▸ Recorded data:
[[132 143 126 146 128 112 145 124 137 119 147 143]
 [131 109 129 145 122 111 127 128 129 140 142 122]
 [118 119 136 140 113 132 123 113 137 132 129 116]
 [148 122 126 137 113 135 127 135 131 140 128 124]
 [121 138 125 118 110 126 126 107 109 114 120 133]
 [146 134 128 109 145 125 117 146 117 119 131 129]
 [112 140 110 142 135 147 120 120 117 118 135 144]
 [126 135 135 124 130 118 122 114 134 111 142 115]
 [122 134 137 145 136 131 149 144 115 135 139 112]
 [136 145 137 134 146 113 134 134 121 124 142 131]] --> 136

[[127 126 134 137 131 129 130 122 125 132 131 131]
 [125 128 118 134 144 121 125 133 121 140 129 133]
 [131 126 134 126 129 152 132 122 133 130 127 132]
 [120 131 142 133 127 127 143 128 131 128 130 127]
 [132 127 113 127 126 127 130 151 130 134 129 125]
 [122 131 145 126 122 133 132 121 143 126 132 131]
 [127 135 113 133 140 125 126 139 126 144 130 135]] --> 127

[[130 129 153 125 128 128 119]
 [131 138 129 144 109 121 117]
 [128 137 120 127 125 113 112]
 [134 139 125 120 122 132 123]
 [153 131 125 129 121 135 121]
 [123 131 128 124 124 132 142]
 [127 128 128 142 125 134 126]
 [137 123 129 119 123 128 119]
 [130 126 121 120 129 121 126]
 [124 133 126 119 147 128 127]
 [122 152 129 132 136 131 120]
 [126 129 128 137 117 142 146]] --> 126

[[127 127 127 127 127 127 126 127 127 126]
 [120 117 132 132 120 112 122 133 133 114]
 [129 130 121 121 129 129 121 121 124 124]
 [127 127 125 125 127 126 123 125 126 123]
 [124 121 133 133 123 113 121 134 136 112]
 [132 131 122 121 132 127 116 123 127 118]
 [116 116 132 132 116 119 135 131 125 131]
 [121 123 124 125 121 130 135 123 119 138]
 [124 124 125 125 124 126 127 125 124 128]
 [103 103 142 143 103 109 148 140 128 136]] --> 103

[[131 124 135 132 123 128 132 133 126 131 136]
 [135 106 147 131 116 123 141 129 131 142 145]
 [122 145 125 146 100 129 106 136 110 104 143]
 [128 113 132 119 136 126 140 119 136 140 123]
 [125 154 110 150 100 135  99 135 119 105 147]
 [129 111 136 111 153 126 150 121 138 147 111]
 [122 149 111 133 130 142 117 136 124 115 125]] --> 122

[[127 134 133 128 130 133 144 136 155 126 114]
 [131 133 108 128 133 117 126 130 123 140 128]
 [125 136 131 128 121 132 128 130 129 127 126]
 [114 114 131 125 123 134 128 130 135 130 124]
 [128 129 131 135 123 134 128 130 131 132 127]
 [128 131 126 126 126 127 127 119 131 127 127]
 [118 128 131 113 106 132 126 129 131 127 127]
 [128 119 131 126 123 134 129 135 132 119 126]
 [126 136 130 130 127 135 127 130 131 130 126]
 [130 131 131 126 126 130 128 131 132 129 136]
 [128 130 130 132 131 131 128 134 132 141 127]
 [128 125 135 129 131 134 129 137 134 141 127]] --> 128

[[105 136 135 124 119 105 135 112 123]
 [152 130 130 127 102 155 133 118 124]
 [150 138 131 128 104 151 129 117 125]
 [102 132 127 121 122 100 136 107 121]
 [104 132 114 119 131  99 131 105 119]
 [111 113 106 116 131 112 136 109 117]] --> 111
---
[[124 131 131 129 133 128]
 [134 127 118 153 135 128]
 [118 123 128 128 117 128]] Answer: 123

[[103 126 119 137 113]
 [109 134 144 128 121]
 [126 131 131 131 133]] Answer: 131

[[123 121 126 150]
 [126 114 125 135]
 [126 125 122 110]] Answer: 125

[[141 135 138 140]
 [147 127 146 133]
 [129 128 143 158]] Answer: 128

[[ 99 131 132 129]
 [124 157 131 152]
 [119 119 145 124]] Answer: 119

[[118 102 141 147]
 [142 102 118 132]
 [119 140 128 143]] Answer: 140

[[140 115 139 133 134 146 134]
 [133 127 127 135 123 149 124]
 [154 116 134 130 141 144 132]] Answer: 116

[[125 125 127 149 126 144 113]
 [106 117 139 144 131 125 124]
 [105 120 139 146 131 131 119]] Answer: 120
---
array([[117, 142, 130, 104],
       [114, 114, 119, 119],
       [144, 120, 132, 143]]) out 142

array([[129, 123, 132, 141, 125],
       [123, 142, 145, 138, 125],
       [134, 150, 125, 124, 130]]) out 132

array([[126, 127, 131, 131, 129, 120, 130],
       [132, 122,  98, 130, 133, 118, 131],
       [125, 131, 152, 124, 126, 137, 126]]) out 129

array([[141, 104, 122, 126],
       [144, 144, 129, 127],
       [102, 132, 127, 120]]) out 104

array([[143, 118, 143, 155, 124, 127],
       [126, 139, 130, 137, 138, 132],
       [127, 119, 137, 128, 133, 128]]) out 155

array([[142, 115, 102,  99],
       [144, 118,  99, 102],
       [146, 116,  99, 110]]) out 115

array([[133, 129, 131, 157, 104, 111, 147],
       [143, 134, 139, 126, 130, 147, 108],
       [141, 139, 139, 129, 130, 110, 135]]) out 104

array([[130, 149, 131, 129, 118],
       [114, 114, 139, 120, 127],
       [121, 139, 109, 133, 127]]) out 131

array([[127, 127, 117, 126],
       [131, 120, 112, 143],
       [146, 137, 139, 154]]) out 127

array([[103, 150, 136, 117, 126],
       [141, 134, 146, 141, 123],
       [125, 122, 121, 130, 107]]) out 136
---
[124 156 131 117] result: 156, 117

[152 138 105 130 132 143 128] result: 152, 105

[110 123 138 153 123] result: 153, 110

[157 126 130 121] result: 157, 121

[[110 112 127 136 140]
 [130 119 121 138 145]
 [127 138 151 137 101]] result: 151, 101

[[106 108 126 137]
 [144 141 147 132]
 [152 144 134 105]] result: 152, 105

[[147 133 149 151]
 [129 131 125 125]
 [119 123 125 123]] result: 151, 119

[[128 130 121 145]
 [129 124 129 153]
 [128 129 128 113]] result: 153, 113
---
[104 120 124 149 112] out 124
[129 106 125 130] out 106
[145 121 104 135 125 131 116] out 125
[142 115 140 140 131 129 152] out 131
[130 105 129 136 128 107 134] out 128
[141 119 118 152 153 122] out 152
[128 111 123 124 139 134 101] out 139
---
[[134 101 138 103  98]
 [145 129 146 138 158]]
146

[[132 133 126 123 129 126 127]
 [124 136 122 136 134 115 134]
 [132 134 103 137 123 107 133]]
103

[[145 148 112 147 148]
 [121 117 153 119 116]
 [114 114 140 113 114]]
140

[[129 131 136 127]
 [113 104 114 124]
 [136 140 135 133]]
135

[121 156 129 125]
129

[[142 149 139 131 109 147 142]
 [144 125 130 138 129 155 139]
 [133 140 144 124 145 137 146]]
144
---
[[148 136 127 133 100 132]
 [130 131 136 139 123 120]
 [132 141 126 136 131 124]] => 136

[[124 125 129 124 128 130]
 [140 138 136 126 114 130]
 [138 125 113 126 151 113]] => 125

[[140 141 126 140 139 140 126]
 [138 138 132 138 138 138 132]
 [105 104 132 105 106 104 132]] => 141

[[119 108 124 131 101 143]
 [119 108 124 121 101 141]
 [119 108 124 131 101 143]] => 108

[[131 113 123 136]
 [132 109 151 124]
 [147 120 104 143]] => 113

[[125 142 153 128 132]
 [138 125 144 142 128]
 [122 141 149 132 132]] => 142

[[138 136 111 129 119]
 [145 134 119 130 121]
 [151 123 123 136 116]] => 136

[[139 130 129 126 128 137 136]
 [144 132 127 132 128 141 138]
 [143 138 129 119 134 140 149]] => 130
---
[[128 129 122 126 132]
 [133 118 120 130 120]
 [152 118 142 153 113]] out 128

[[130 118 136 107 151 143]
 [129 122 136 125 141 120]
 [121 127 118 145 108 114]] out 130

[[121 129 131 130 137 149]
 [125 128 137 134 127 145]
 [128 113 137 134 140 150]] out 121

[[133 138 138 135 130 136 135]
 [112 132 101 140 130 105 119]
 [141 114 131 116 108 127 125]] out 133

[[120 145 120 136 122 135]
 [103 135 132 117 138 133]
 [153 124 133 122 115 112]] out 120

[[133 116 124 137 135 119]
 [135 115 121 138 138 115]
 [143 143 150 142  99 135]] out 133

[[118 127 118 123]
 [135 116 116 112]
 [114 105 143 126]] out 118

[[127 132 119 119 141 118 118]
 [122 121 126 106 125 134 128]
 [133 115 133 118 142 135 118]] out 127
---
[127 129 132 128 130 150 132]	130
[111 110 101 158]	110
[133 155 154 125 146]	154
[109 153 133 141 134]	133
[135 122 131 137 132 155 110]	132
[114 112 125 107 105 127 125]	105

▸ What to produce:
From the data above, reproduce word for word the lines running from the line with "[128 119 131" to the line with "[144, 120, 132, 143]]) out 142", ends included.

▸ Answer space:
 [128 119 131 126 123 134 129 135 132 119 126]
 [126 136 130 130 127 135 127 130 131 130 126]
 [130 131 131 126 126 130 128 131 132 129 136]
 [128 130 130 132 131 131 128 134 132 141 127]
 [128 125 135 129 131 134 129 137 134 141 127]] --> 128

[[105 136 135 124 119 105 135 112 123]
 [152 130 130 127 102 155 133 118 124]
 [150 138 131 128 104 151 129 117 125]
 [102 132 127 121 122 100 136 107 121]
 [104 132 114 119 131  99 131 105 119]
 [111 113 106 116 131 112 136 109 117]] --> 111
---
[[124 131 131 129 133 128]
 [134 127 118 153 135 128]
 [118 123 128 128 117 128]] Answer: 123

[[103 126 119 137 113]
 [109 134 144 128 121]
 [126 131 131 131 133]] Answer: 131

[[123 121 126 150]
 [126 114 125 135]
 [126 125 122 110]] Answer: 125

[[141 135 138 140]
 [147 127 146 133]
 [129 128 143 158]] Answer: 128

[[ 99 131 132 129]
 [124 157 131 152]
 [119 119 145 124]] Answer: 119

[[118 102 141 147]
 [142 102 118 132]
 [119 140 128 143]] Answer: 140

[[140 115 139 133 134 146 134]
 [133 127 127 135 123 149 124]
 [154 116 134 130 141 144 132]] Answer: 116

[[125 125 127 149 126 144 113]
 [106 117 139 144 131 125 124]
 [105 120 139 146 131 131 119]] Answer: 120
---
array([[117, 142, 130, 104],
       [114, 114, 119, 119],
       [144, 120, 132, 143]]) out 142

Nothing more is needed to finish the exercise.